Data extracted from a collection
-- Opening Marker --

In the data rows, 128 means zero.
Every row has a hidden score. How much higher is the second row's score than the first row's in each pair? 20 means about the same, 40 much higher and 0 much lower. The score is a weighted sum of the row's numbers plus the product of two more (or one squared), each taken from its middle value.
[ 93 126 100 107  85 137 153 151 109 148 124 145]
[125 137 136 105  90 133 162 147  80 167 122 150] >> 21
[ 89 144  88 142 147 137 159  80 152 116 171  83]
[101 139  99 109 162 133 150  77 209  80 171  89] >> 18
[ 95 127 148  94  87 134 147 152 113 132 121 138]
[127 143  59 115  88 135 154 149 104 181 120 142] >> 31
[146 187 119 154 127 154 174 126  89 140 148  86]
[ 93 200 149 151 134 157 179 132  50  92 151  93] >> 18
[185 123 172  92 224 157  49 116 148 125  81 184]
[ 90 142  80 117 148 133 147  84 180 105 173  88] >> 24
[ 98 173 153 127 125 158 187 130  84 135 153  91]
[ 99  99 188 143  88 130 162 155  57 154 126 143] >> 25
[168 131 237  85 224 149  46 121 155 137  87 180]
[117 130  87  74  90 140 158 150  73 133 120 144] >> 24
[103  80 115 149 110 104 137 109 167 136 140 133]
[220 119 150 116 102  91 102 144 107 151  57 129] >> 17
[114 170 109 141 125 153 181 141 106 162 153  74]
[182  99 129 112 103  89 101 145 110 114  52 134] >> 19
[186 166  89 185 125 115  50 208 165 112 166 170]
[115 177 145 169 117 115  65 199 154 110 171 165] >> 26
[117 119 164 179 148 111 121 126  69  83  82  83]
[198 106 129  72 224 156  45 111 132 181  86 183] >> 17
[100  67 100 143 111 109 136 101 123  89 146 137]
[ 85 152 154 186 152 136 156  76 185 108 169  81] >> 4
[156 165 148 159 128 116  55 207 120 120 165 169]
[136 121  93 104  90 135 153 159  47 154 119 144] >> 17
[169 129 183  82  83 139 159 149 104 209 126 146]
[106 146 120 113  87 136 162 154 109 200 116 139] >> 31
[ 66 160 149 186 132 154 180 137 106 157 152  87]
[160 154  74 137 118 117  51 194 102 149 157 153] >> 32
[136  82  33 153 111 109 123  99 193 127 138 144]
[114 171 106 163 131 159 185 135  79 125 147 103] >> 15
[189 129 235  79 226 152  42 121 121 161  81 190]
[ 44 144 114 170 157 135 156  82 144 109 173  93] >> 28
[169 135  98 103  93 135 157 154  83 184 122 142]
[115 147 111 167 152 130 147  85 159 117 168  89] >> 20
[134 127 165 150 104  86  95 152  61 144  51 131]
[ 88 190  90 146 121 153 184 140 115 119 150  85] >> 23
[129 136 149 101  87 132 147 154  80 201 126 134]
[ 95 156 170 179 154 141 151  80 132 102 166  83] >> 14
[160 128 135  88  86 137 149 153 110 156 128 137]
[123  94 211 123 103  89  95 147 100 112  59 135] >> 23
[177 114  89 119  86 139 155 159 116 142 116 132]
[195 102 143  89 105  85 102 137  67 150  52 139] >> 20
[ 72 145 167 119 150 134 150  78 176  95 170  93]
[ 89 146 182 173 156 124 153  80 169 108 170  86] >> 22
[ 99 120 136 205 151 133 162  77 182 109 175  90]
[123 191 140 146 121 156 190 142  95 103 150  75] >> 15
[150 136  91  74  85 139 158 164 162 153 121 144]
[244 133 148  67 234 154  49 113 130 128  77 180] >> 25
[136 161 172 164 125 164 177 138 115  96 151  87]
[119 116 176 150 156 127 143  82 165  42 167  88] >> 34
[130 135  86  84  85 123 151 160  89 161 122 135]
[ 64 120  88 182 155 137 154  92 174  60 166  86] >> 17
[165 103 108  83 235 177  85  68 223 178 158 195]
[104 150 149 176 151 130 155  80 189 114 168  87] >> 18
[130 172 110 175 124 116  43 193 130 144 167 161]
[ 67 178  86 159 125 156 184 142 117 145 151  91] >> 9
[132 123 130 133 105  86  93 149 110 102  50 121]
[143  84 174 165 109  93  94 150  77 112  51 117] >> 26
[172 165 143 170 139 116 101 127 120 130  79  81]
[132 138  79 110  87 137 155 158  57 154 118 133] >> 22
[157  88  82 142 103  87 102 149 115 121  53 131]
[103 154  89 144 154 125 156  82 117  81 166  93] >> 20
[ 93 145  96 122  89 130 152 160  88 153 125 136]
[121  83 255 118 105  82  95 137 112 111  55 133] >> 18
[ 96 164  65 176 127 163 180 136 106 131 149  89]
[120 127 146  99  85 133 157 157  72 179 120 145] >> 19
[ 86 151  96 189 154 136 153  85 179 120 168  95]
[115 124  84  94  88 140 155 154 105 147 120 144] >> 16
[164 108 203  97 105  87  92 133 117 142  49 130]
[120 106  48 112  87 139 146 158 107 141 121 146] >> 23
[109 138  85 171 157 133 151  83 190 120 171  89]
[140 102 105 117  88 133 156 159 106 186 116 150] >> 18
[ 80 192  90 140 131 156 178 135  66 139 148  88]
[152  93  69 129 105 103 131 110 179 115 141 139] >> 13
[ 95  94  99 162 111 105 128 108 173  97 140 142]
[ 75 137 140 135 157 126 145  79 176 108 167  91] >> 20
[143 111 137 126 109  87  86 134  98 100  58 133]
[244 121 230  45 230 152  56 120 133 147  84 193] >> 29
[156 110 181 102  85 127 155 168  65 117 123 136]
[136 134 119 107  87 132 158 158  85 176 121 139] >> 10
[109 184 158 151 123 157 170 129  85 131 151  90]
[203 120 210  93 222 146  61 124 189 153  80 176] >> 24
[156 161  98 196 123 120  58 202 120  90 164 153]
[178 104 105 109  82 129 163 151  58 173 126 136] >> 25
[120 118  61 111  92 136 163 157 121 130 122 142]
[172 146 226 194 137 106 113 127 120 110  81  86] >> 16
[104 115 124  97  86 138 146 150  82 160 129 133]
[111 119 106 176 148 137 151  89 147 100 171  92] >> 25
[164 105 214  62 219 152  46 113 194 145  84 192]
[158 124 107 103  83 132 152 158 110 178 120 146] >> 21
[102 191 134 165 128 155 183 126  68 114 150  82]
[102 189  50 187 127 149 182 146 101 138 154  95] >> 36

-- Closing Marker --

* Your instructions
Exactly what appears above must be set down again in full.

* Solution to this problem
In the data rows, 128 means zero.
Every row has a hidden score. How much higher is the second row's score than the first row's in each pair? 20 means about the same, 40 much higher and 0 much lower. The score is a weighted sum of the row's numbers plus the product of two more (or one squared), each taken from its middle value.
[ 93 126 100 107  85 137 153 151 109 148 124 145]
[125 137 136 105  90 133 162 147  80 167 122 150] >> 21
[ 89 144  88 142 147 137 159  80 152 116 171  83]
[101 139  99 109 162 133 150  77 209  80 171  89] >> 18
[ 95 127 148  94  87 134 147 152 113 132 121 138]
[127 143  59 115  88 135 154 149 104 181 120 142] >> 31
[146 187 119 154 127 154 174 126  89 140 148  86]
[ 93 200 149 151 134 157 179 132  50  92 151  93] >> 18
[185 123 172  92 224 157  49 116 148 125  81 184]
[ 90 142  80 117 148 133 147  84 180 105 173  88] >> 24
[ 98 173 153 127 125 158 187 130  84 135 153  91]
[ 99  99 188 143  88 130 162 155  57 154 126 143] >> 25
[168 131 237  85 224 149  46 121 155 137  87 180]
[117 130  87  74  90 140 158 150  73 133 120 144] >> 24
[103  80 115 149 110 104 137 109 167 136 140 133]
[220 119 150 116 102  91 102 144 107 151  57 129] >> 17
[114 170 109 141 125 153 181 141 106 162 153  74]
[182  99 129 112 103  89 101 145 110 114  52 134] >> 19
[186 166  89 185 125 115  50 208 165 112 166 170]
[115 177 145 169 117 115  65 199 154 110 171 165] >> 26
[117 119 164 179 148 111 121 126  69  83  82  83]
[198 106 129  72 224 156  45 111 132 181  86 183] >> 17
[100  67 100 143 111 109 136 101 123  89 146 137]
[ 85 152 154 186 152 136 156  76 185 108 169  81] >> 4
[156 165 148 159 128 116  55 207 120 120 165 169]
[136 121  93 104  90 135 153 159  47 154 119 144] >> 17
[169 129 183  82  83 139 159 149 104 209 126 146]
[106 146 120 113  87 136 162 154 109 200 116 139] >> 31
[ 66 160 149 186 132 154 180 137 106 157 152  87]
[160 154  74 137 118 117  51 194 102 149 157 153] >> 32
[136  82  33 153 111 109 123  99 193 127 138 144]
[114 171 106 163 131 159 185 135  79 125 147 103] >> 15
[189 129 235  79 226 152  42 121 121 161  81 190]
[ 44 144 114 170 157 135 156  82 144 109 173  93] >> 28
[169 135  98 103  93 135 157 154  83 184 122 142]
[115 147 111 167 152 130 147  85 159 117 168  89] >> 20
[134 127 165 150 104  86  95 152  61 144  51 131]
[ 88 190  90 146 121 153 184 140 115 119 150  85] >> 23
[129 136 149 101  87 132 147 154  80 201 126 134]
[ 95 156 170 179 154 141 151  80 132 102 166  83] >> 14
[160 128 135  88  86 137 149 153 110 156 128 137]
[123  94 211 123 103  89  95 147 100 112  59 135] >> 23
[177 114  89 119  86 139 155 159 116 142 116 132]
[195 102 143  89 105  85 102 137  67 150  52 139] >> 20
[ 72 145 167 119 150 134 150  78 176  95 170  93]
[ 89 146 182 173 156 124 153  80 169 108 170  86] >> 22
[ 99 120 136 205 151 133 162  77 182 109 175  90]
[123 191 140 146 121 156 190 142  95 103 150  75] >> 15
[150 136  91  74  85 139 158 164 162 153 121 144]
[244 133 148  67 234 154  49 113 130 128  77 180] >> 25
[136 161 172 164 125 164 177 138 115  96 151  87]
[119 116 176 150 156 127 143  82 165  42 167  88] >> 34
[130 135  86  84  85 123 151 160  89 161 122 135]
[ 64 120  88 182 155 137 154  92 174  60 166  86] >> 17
[165 103 108  83 235 177  85  68 223 178 158 195]
[104 150 149 176 151 130 155  80 189 114 168  87] >> 18
[130 172 110 175 124 116  43 193 130 144 167 161]
[ 67 178  86 159 125 156 184 142 117 145 151  91] >> 9
[132 123 130 133 105  86  93 149 110 102  50 121]
[143  84 174 165 109  93  94 150  77 112  51 117] >> 26
[172 165 143 170 139 116 101 127 120 130  79  81]
[132 138  79 110  87 137 155 158  57 154 118 133] >> 22
[157  88  82 142 103  87 102 149 115 121  53 131]
[103 154  89 144 154 125 156  82 117  81 166  93] >> 20
[ 93 145  96 122  89 130 152 160  88 153 125 136]
[121  83 255 118 105  82  95 137 112 111  55 133] >> 18
[ 96 164  65 176 127 163 180 136 106 131 149  89]
[120 127 146  99  85 133 157 157  72 179 120 145] >> 19
[ 86 151  96 189 154 136 153  85 179 120 168  95]
[115 124  84  94  88 140 155 154 105 147 120 144] >> 16
[164 108 203  97 105  87  92 133 117 142  49 130]
[120 106  48 112  87 139 146 158 107 141 121 146] >> 23
[109 138  85 171 157 133 151  83 190 120 171  89]
[140 102 105 117  88 133 156 159 106 186 116 150] >> 18
[ 80 192  90 140 131 156 178 135  66 139 148  88]
[152  93  69 129 105 103 131 110 179 115 141 139] >> 13
[ 95  94  99 162 111 105 128 108 173  97 140 142]
[ 75 137 140 135 157 126 145  79 176 108 167  91] >> 20
[143 111 137 126 109  87  86 134  98 100  58 133]
[244 121 230  45 230 152  56 120 133 147  84 193] >> 29
[156 110 181 102  85 127 155 168  65 117 123 136]
[136 134 119 107  87 132 158 158  85 176 121 139] >> 10
[109 184 158 151 123 157 170 129  85 131 151  90]
[203 120 210  93 222 146  61 124 189 153  80 176] >> 24
[156 161  98 196 123 120  58 202 120  90 164 153]
[178 104 105 109  82 129 163 151  58 173 126 136] >> 25
[120 118  61 111  92 136 163 157 121 130 122 142]
[172 146 226 194 137 106 113 127 120 110  81  86] >> 16
[104 115 124  97  86 138 146 150  82 160 129 133]
[111 119 106 176 148 137 151  89 147 100 171  92] >> 25
[164 105 214  62 219 152  46 113 194 145  84 192]
[158 124 107 103  83 132 152 158 110 178 120 146] >> 21
[102 191 134 165 128 155 183 126  68 114 150  82]
[102 189  50 187 127 149 182 146 101 138 154  95] >> 36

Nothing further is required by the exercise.